__Entries shown__

=-=-=

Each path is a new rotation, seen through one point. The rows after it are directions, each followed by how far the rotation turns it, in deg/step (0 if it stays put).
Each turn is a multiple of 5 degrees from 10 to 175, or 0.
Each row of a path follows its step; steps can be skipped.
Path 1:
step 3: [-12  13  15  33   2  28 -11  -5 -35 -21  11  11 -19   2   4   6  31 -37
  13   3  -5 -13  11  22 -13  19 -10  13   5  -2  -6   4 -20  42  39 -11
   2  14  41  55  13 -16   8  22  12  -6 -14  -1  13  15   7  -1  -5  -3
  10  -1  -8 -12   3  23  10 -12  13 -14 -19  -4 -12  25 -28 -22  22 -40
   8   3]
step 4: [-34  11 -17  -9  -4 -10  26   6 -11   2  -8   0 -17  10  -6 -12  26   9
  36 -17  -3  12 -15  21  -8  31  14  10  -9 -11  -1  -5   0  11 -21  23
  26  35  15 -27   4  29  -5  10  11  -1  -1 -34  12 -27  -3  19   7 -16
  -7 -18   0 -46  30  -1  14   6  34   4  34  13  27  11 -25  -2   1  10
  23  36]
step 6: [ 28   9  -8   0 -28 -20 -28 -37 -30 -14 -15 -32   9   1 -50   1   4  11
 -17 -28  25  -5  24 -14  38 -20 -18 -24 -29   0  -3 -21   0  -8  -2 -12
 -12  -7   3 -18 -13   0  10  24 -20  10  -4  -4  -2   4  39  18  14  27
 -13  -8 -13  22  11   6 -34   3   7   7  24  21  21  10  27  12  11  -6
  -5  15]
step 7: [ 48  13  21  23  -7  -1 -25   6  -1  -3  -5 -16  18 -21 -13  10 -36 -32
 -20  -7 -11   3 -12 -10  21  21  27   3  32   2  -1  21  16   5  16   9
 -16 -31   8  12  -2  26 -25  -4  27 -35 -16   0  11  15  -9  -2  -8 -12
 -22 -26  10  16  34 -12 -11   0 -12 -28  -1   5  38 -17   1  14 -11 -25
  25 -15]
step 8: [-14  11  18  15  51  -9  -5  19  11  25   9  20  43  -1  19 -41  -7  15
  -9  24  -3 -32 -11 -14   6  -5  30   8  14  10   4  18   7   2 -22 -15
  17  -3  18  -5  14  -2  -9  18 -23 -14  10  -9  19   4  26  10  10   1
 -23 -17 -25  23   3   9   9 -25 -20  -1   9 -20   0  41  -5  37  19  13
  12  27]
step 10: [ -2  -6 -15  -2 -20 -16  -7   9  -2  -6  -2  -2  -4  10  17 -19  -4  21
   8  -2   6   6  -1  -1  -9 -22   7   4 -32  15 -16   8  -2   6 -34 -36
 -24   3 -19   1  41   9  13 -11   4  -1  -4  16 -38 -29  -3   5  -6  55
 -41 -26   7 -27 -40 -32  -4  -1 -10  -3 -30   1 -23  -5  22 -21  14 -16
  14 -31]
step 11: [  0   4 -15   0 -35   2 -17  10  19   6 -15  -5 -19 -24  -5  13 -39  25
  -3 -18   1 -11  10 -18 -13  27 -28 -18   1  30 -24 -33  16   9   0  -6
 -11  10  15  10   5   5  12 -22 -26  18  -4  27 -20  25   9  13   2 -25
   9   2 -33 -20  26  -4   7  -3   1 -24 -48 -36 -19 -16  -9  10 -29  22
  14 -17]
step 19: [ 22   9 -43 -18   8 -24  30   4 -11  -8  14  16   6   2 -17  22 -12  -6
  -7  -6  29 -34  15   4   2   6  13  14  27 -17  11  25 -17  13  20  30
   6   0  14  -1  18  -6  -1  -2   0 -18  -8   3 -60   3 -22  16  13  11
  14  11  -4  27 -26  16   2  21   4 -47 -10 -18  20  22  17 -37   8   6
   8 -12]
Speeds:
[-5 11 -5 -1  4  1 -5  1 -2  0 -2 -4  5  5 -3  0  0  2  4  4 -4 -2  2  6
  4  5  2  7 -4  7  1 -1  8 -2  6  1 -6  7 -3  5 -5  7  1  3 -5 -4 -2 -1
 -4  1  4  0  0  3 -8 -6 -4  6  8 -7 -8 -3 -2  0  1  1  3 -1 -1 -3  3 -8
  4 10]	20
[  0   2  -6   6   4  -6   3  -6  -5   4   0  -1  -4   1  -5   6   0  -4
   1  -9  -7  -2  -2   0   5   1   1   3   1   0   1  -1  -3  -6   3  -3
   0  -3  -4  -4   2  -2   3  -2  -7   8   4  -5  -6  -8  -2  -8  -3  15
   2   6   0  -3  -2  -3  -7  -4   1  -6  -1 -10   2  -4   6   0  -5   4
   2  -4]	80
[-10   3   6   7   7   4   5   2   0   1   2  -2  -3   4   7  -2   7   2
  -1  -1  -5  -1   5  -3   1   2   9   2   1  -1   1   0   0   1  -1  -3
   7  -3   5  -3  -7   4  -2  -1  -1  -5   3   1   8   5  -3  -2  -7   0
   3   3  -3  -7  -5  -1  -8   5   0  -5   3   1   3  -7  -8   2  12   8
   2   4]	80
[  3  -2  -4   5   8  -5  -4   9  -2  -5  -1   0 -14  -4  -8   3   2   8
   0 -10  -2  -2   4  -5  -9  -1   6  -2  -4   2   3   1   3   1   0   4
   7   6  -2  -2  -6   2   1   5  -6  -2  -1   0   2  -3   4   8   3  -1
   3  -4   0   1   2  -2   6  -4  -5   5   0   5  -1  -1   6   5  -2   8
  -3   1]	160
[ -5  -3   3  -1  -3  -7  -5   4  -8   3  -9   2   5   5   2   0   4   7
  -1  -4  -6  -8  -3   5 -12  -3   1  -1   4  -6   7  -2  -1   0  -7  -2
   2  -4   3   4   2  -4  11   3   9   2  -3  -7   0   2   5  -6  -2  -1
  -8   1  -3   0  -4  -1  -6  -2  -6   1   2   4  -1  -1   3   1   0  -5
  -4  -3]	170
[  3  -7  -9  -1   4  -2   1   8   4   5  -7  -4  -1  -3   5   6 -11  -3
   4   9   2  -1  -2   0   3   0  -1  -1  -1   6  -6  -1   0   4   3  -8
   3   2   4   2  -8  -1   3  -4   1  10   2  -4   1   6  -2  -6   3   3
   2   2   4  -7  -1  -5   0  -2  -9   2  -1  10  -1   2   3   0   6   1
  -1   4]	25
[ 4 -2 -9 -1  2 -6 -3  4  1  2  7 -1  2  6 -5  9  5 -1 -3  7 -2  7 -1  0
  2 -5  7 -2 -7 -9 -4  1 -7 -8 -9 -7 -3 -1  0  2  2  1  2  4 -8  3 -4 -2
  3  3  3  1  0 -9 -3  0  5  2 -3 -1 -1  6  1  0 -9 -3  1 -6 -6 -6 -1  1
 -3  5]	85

=-=-=

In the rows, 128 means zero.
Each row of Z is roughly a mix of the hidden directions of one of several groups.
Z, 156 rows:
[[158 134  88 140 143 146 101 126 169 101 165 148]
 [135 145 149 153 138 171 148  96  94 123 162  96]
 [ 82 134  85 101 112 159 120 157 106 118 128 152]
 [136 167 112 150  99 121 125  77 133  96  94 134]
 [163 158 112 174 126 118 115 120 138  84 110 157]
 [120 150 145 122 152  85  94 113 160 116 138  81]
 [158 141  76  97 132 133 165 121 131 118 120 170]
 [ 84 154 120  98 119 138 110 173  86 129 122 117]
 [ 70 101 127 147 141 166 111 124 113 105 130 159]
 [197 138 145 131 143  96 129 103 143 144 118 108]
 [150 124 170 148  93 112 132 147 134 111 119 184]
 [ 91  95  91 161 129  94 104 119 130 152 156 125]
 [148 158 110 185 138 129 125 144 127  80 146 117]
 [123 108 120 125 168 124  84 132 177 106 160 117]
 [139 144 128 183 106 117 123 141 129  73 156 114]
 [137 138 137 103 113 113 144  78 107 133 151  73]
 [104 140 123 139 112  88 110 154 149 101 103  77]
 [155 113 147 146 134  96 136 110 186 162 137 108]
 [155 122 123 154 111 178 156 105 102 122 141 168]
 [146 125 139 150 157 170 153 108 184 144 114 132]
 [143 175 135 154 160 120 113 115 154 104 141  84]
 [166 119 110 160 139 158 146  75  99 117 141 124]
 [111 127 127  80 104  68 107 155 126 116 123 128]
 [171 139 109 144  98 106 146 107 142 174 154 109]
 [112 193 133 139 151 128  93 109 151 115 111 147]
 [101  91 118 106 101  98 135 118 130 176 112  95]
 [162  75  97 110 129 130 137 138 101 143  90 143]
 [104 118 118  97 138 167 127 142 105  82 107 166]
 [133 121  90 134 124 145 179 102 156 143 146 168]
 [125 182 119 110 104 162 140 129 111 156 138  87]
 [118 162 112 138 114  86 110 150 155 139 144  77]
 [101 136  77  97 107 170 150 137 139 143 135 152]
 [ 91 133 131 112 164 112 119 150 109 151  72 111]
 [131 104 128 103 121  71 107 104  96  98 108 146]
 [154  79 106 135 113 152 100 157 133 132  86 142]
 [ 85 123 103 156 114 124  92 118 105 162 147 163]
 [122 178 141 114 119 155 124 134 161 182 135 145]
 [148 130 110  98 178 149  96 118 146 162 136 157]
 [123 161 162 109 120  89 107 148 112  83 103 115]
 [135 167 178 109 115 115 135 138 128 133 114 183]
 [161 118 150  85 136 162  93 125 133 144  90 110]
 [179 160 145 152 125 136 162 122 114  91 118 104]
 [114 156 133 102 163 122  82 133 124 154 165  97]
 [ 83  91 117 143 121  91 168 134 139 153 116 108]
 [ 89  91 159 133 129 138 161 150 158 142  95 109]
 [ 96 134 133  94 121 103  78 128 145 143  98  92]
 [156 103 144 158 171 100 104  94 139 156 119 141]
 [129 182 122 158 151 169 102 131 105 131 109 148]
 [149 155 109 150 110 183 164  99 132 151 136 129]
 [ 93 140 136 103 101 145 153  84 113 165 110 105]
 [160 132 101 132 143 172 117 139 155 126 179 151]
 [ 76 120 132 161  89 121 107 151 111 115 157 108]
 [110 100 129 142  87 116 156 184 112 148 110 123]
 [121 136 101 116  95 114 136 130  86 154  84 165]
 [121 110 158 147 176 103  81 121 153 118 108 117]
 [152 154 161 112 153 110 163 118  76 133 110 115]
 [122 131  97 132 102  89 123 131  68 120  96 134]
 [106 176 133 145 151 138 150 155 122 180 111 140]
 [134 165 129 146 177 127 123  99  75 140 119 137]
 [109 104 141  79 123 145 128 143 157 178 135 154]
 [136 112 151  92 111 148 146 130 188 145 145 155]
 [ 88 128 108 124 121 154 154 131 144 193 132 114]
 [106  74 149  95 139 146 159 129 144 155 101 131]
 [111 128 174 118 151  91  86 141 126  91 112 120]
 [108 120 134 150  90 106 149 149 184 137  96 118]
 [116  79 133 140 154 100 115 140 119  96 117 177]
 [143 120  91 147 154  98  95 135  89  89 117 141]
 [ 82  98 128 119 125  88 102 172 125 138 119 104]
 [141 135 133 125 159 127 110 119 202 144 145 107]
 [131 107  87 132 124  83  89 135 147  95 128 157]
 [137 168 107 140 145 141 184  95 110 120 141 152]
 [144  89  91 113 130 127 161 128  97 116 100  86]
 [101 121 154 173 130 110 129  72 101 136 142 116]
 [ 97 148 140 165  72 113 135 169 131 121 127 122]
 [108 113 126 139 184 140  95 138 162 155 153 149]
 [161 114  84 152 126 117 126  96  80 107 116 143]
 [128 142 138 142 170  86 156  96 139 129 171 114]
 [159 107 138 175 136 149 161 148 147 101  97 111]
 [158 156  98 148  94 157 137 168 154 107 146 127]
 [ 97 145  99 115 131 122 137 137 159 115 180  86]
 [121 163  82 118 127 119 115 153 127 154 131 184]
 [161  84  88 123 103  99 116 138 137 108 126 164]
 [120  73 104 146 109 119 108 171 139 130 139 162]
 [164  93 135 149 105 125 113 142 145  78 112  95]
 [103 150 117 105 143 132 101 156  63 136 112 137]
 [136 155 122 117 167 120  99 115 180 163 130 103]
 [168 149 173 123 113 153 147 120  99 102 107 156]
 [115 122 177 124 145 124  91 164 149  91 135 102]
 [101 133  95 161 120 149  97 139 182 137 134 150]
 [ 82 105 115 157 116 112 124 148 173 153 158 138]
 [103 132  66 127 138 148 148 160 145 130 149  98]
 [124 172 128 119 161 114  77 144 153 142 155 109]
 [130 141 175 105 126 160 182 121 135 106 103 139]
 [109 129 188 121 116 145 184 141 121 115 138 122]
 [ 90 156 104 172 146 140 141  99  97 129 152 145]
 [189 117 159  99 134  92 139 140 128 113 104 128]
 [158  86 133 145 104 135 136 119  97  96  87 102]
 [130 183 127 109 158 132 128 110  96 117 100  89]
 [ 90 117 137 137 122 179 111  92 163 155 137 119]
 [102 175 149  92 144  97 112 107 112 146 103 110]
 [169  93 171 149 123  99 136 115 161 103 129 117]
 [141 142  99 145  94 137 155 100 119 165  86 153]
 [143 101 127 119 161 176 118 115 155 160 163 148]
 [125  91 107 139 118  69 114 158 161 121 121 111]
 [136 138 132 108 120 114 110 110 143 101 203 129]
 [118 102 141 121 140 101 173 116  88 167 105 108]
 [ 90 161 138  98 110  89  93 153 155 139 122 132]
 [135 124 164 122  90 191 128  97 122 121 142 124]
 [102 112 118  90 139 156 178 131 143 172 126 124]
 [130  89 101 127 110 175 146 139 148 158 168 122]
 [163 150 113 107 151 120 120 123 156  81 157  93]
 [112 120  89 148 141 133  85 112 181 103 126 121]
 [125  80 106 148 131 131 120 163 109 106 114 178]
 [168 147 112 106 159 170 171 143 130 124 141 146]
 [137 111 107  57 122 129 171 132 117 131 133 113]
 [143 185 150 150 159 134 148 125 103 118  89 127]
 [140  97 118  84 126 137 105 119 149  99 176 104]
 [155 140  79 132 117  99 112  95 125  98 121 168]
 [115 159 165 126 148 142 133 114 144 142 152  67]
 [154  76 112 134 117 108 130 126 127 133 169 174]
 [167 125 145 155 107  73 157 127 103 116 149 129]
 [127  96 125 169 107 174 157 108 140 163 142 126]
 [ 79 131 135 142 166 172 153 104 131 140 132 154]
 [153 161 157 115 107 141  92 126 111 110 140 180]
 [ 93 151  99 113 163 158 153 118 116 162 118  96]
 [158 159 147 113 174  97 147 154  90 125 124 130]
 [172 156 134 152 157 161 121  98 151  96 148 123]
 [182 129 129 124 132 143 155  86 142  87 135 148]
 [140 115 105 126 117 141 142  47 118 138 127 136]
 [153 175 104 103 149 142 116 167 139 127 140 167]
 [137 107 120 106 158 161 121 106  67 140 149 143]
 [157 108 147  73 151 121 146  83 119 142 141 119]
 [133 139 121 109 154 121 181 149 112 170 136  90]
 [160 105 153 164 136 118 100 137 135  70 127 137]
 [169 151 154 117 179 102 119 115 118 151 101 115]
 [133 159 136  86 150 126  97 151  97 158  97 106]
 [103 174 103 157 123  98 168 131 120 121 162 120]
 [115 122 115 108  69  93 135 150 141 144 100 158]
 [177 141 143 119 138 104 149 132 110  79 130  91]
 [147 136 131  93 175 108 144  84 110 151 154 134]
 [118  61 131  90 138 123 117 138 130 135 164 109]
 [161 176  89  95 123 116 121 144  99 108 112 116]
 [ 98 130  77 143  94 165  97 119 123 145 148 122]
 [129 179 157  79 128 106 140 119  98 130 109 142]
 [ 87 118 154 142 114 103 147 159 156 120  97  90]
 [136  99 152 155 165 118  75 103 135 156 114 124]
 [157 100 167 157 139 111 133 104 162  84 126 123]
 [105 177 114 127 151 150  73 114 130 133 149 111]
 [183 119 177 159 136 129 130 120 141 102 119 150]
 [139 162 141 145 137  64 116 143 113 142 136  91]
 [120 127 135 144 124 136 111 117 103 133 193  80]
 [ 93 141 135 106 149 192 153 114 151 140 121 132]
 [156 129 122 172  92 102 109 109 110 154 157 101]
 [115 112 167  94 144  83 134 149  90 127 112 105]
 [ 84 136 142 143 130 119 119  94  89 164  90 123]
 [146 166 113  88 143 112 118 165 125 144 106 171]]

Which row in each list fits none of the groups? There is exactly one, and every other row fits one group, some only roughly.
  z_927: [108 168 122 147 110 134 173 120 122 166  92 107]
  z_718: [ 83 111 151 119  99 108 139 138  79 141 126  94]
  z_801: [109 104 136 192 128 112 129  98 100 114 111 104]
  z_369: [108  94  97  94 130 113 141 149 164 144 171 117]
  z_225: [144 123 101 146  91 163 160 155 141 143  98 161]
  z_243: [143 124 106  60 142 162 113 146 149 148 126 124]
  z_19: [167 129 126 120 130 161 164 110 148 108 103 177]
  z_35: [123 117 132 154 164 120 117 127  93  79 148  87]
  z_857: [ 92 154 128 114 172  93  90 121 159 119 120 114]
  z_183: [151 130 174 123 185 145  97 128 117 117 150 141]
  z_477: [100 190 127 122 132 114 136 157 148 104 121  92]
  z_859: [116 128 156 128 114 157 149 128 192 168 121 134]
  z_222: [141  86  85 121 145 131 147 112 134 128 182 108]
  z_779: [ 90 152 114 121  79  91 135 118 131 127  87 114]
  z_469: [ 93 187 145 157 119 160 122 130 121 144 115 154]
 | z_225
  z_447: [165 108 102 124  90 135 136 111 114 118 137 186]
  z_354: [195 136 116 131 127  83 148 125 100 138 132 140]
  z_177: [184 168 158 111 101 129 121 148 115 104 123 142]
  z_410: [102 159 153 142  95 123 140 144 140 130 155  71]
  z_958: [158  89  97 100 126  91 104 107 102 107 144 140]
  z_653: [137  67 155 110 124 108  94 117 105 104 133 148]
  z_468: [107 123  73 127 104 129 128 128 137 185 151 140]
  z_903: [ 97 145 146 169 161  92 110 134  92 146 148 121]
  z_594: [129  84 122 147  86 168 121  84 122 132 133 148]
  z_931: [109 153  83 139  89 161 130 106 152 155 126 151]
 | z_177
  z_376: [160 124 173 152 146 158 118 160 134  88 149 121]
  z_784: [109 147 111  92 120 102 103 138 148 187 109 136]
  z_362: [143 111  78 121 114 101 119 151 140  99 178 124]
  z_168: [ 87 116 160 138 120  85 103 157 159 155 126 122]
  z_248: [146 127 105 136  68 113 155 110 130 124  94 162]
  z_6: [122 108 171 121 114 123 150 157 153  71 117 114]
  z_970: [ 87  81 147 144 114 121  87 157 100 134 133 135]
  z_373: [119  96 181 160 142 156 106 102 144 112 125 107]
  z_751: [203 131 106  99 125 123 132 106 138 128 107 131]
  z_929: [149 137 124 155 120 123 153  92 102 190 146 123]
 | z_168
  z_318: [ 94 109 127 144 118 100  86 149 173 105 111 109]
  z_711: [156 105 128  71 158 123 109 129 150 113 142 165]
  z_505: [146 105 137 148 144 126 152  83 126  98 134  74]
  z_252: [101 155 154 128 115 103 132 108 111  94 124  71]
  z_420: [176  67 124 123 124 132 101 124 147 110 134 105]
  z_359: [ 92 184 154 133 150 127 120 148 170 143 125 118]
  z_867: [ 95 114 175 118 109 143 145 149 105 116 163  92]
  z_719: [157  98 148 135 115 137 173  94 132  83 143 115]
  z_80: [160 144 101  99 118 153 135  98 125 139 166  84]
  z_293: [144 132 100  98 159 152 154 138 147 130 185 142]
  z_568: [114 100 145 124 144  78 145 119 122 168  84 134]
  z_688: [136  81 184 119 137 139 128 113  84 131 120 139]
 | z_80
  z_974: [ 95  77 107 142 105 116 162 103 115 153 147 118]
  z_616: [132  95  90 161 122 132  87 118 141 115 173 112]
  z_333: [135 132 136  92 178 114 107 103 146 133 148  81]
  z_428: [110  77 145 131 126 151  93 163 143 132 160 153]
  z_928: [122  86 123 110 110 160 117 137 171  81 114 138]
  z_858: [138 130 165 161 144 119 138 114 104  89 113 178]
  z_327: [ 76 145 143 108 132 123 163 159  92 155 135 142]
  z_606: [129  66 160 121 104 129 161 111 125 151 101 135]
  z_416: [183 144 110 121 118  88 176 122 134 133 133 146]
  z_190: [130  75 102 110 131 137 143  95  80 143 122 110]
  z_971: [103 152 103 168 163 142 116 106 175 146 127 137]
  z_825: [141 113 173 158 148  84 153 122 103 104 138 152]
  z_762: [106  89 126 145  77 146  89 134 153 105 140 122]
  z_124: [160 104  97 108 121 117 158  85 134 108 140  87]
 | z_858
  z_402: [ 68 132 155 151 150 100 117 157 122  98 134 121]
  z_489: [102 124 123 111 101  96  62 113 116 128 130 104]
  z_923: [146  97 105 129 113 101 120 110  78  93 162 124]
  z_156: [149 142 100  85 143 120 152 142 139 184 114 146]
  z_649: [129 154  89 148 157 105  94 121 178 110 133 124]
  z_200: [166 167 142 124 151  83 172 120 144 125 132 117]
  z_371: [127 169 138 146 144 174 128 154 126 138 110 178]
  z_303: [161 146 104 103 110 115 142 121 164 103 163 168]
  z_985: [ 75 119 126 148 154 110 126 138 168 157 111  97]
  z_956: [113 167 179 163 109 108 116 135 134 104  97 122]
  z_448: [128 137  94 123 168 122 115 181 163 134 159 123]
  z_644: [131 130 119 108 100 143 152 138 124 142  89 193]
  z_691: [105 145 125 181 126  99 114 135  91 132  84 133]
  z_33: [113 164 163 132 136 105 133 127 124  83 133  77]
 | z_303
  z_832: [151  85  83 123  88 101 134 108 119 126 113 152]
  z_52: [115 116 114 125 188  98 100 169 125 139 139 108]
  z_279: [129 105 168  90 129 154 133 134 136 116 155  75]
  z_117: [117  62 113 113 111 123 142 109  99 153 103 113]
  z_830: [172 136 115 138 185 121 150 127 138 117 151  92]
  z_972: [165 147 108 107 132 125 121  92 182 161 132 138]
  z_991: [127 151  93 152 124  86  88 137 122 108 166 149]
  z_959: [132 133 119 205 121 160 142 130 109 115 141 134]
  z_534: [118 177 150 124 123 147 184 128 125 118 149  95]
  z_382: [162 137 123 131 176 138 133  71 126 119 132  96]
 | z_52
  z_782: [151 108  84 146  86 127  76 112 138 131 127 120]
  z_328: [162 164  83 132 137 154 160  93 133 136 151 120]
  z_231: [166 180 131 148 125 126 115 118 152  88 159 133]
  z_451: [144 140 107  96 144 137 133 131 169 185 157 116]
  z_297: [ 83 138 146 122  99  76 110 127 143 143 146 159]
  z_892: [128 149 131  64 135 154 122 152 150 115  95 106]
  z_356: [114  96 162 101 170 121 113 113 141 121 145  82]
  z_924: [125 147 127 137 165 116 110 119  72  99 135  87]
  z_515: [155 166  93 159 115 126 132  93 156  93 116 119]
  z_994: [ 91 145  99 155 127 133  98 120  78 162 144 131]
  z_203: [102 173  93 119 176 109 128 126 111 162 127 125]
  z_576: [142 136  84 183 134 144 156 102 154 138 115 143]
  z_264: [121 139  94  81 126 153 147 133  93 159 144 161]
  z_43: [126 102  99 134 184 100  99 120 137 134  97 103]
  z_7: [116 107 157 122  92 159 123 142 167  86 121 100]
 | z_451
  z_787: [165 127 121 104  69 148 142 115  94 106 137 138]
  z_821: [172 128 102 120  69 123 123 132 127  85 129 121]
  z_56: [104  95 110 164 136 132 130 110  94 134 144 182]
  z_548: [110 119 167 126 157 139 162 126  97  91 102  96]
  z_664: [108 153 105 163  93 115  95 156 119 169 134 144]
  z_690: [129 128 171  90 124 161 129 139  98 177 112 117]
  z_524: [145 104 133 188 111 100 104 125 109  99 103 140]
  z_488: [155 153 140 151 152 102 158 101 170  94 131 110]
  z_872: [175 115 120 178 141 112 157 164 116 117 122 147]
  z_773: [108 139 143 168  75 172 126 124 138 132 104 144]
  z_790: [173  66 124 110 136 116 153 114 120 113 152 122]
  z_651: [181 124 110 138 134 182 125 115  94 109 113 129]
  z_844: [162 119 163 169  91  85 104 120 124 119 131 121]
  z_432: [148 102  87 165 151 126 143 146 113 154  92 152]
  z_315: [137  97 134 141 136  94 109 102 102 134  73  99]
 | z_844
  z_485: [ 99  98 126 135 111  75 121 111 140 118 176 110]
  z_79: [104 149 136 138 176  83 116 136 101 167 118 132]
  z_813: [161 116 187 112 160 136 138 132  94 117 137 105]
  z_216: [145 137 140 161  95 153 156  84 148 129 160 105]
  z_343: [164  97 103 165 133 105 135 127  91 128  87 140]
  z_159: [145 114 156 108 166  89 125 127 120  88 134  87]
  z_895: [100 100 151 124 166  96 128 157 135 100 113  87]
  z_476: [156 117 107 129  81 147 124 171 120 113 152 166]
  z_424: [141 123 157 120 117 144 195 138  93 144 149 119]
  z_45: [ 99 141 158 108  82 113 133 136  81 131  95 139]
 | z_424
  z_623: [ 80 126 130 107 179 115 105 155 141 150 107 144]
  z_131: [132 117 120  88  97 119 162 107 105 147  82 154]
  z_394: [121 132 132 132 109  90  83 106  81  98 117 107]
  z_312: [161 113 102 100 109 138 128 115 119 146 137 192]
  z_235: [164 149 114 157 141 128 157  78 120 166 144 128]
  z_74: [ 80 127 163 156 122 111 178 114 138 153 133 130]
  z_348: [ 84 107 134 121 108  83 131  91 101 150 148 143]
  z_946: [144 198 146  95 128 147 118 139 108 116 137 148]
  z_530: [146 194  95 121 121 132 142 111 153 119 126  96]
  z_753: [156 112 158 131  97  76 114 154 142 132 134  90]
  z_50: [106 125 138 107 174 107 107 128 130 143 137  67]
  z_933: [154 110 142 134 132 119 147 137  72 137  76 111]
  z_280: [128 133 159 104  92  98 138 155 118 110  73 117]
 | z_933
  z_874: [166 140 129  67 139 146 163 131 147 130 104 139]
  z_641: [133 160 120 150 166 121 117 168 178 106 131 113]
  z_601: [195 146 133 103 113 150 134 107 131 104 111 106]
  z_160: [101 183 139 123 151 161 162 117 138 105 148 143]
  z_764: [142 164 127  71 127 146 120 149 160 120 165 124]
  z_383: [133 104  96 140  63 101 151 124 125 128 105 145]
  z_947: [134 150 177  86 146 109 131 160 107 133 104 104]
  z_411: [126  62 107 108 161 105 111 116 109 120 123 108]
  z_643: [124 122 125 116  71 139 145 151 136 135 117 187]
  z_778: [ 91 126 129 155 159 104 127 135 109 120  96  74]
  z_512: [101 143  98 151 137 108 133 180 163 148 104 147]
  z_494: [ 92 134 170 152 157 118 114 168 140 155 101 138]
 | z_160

=-=-=

__Your assignment__
From the records above, tally every line that contains the string "directions"; the reply consists of that number alone.

__Output below__
2